- _EXERCISE INSTRUCTIONS_: Below are some records. Return exactly the lines from the one containing "145 119 112" through the one containing "180 144 140", both included, and only those.

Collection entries

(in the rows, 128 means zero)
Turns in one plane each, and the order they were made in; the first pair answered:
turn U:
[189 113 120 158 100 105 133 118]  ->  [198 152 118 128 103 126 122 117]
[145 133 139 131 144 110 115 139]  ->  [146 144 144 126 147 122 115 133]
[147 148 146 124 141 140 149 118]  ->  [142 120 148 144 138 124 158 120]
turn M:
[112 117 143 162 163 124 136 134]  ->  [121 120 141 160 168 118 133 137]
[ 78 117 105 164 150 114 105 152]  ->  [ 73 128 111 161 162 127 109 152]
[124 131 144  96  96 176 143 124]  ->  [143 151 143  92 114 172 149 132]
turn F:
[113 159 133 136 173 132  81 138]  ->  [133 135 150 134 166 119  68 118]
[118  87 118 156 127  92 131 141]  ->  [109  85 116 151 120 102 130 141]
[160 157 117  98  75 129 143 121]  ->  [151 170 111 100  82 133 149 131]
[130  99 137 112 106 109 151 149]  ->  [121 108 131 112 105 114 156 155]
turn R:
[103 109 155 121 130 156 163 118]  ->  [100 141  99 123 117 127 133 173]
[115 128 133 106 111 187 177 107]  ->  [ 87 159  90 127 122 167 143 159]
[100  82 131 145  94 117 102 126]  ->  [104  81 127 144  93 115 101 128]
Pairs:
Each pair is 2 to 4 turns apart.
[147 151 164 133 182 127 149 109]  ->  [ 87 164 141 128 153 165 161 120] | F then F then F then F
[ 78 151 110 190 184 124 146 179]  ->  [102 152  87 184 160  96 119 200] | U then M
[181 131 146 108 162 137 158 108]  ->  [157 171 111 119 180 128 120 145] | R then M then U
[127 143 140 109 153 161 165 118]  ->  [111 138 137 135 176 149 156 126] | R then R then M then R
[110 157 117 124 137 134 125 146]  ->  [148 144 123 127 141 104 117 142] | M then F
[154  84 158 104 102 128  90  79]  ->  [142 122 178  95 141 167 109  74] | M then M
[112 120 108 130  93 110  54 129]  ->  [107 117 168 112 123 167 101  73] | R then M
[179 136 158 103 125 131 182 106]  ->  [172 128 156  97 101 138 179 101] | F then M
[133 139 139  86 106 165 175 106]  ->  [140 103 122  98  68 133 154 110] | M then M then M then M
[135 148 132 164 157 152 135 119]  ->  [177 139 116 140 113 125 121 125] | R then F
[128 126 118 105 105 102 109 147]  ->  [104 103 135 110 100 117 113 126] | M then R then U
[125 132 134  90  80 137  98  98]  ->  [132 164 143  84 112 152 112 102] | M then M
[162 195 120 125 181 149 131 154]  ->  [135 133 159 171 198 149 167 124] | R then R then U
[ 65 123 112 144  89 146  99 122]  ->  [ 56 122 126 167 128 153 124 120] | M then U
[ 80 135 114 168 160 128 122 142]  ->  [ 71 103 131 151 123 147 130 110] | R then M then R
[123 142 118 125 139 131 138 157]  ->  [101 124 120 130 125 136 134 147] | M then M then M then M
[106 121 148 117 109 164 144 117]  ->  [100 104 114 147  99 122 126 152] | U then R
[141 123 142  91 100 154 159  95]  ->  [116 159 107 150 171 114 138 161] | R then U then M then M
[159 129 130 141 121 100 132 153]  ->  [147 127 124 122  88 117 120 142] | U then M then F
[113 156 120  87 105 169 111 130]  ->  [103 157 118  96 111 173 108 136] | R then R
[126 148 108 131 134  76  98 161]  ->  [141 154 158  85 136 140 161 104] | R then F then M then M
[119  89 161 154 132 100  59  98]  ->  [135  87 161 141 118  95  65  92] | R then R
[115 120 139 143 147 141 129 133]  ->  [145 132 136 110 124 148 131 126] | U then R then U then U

==

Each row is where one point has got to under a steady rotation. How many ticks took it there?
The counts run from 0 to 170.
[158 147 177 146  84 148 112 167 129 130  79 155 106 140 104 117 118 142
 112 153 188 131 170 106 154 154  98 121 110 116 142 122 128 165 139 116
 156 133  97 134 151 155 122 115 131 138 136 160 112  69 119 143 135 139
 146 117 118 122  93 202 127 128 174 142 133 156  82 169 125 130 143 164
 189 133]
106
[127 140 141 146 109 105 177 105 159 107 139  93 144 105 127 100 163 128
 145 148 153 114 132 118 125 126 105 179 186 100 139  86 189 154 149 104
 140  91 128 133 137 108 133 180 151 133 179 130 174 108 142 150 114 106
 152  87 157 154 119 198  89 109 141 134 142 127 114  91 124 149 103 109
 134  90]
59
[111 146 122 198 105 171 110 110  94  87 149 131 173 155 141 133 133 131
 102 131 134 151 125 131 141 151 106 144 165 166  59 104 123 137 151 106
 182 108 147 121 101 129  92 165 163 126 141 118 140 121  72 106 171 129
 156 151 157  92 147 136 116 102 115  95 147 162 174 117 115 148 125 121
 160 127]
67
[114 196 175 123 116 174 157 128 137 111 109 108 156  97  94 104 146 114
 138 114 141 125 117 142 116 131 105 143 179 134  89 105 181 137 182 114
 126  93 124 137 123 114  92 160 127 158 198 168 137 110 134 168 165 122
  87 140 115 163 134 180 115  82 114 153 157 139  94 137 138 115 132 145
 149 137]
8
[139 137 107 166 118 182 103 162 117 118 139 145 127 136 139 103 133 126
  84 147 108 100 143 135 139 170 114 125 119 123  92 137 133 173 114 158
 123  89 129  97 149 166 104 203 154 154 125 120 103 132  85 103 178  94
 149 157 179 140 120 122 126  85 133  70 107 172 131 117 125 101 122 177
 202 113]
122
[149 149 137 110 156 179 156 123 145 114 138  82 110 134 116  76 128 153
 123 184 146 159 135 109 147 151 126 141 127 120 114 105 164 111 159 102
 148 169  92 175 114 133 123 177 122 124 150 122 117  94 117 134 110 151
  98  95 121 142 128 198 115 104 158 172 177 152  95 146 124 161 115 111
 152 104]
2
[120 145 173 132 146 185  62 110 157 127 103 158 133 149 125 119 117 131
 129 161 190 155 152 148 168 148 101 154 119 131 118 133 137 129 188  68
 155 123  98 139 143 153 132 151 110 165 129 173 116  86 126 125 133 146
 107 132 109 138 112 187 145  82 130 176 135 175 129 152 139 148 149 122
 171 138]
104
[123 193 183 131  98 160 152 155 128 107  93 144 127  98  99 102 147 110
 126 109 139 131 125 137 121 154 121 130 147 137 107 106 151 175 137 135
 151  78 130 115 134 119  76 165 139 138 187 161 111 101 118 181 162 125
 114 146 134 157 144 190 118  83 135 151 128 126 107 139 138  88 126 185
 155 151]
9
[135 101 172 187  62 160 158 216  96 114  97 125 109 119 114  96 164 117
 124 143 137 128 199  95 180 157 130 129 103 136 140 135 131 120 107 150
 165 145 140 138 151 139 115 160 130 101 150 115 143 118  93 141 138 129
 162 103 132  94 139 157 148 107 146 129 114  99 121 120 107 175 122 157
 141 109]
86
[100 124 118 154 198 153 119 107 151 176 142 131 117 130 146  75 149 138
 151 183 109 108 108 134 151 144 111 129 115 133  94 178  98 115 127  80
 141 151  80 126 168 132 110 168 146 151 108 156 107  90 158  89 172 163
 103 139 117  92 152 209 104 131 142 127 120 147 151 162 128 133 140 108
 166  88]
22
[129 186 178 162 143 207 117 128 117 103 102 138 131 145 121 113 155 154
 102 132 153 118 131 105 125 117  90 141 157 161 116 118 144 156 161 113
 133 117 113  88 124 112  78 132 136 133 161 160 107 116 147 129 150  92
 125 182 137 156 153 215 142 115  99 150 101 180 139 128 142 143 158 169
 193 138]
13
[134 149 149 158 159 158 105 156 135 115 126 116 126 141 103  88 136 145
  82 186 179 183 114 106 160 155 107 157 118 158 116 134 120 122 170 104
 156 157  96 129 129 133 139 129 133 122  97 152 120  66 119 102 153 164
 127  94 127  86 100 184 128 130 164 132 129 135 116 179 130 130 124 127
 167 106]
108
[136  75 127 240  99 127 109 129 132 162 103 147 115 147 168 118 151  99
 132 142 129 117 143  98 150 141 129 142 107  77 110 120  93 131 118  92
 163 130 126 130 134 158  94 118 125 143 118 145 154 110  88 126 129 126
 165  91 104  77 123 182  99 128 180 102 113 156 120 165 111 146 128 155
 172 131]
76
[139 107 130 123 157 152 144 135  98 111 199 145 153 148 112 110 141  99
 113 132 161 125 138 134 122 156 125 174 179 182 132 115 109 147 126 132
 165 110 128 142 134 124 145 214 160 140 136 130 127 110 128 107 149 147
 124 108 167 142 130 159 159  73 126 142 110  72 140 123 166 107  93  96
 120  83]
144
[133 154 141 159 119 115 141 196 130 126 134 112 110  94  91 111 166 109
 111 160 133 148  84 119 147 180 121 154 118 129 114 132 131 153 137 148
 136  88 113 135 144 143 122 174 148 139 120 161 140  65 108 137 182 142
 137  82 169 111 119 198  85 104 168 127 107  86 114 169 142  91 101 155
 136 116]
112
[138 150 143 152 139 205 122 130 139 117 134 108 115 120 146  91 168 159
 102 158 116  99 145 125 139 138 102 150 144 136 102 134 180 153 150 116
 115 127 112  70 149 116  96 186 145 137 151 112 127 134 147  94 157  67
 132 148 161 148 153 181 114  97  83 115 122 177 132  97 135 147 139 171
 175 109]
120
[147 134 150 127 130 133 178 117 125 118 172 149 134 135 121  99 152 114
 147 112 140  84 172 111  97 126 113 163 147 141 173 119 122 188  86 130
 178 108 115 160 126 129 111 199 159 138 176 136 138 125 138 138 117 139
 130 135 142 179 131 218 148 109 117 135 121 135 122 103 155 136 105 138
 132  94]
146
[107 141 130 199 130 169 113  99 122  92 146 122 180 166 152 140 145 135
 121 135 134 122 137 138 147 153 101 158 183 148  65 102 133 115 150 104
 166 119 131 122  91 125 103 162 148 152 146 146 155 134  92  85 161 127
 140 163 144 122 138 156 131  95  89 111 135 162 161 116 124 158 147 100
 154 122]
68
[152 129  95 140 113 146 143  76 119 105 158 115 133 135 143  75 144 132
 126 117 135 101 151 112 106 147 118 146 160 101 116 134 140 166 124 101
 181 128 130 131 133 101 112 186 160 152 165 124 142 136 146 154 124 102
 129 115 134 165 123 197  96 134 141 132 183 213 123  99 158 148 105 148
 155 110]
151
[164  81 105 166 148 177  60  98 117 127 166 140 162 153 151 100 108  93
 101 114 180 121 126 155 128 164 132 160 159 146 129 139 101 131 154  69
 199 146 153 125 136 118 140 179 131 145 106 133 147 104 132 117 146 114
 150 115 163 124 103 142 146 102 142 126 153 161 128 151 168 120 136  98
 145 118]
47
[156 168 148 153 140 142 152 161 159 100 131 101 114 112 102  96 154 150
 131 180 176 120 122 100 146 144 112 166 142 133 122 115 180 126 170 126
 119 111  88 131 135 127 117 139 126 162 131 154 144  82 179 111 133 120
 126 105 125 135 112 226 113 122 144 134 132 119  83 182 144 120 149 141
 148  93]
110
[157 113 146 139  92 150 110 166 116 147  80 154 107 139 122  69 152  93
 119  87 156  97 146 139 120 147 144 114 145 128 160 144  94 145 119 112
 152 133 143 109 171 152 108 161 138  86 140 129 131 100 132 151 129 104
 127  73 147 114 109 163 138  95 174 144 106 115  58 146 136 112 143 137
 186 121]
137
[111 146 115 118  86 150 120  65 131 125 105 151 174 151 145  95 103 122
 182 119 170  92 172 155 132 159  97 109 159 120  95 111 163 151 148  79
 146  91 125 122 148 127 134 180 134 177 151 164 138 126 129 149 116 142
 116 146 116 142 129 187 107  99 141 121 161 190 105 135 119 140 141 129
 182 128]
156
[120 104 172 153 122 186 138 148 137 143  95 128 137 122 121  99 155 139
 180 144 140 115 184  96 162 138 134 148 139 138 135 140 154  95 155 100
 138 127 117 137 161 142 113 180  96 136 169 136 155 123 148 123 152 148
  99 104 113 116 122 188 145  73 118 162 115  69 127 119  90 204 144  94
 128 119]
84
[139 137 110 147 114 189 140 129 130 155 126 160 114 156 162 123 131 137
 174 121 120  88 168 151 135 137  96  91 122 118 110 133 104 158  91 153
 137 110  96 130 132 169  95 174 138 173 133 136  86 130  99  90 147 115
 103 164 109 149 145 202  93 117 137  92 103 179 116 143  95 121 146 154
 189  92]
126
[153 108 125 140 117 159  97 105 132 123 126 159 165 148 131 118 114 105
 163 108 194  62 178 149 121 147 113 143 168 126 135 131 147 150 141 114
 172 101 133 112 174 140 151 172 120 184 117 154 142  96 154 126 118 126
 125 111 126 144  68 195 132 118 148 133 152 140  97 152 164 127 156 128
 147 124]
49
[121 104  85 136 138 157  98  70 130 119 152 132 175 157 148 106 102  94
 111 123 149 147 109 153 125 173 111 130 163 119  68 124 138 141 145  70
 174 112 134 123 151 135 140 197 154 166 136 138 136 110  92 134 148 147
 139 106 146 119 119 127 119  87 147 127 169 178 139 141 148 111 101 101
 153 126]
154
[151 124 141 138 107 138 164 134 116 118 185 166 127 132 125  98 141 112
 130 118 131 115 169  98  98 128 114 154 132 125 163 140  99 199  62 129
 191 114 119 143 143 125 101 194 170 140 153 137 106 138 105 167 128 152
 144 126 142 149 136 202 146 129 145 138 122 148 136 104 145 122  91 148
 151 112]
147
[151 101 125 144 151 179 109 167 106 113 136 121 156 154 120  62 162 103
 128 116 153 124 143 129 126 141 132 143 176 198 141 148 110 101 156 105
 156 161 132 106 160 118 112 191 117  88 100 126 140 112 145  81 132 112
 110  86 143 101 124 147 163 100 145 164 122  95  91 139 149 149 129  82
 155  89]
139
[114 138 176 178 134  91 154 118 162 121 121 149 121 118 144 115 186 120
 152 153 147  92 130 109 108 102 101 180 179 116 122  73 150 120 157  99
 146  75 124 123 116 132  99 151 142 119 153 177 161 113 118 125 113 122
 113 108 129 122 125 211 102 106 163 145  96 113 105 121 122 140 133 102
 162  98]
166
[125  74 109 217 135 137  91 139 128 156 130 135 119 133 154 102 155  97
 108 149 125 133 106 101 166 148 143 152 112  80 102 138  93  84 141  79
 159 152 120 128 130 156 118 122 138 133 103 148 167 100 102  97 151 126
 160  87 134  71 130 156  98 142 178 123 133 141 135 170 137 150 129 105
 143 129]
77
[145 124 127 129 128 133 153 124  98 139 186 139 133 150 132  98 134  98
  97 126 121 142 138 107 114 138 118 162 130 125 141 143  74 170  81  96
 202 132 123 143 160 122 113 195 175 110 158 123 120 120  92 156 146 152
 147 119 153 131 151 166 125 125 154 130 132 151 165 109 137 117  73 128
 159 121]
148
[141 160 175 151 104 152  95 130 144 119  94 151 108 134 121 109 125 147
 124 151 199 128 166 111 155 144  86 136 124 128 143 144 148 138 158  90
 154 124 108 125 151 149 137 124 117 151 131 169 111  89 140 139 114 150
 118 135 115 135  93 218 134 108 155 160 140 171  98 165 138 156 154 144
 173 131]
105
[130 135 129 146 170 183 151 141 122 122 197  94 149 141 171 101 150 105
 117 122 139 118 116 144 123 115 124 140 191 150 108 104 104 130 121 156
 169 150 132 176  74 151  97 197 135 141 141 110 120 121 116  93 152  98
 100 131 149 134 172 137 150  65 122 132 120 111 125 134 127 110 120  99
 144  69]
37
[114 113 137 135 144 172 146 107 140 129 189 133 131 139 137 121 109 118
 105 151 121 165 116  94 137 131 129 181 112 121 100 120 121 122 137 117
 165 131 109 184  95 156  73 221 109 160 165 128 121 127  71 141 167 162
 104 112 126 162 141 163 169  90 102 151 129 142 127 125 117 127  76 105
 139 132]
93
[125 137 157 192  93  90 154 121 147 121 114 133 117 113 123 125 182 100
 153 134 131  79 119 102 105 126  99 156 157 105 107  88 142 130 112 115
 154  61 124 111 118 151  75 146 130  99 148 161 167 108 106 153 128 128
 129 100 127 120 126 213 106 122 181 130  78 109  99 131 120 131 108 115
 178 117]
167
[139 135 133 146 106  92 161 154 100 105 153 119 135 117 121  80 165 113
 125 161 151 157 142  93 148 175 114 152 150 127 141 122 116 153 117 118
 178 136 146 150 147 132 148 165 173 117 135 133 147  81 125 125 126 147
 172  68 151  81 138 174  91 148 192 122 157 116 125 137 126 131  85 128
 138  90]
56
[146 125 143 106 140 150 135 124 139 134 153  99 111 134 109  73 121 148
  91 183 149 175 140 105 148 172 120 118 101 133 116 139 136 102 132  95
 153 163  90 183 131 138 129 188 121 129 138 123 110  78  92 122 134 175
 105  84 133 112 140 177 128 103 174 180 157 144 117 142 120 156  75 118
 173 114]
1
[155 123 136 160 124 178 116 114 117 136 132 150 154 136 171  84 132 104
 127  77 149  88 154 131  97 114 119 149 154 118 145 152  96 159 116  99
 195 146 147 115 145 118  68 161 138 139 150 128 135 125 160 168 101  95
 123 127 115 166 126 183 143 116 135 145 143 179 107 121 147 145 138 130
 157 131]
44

- _SOLVED EXERCISE_:
 119  87 156  97 146 139 120 147 144 114 145 128 160 144  94 145 119 112
 152 133 143 109 171 152 108 161 138  86 140 129 131 100 132 151 129 104
 127  73 147 114 109 163 138  95 174 144 106 115  58 146 136 112 143 137
 186 121]
137
[111 146 115 118  86 150 120  65 131 125 105 151 174 151 145  95 103 122
 182 119 170  92 172 155 132 159  97 109 159 120  95 111 163 151 148  79
 146  91 125 122 148 127 134 180 134 177 151 164 138 126 129 149 116 142
 116 146 116 142 129 187 107  99 141 121 161 190 105 135 119 140 141 129
 182 128]
156
[120 104 172 153 122 186 138 148 137 143  95 128 137 122 121  99 155 139
 180 144 140 115 184  96 162 138 134 148 139 138 135 140 154  95 155 100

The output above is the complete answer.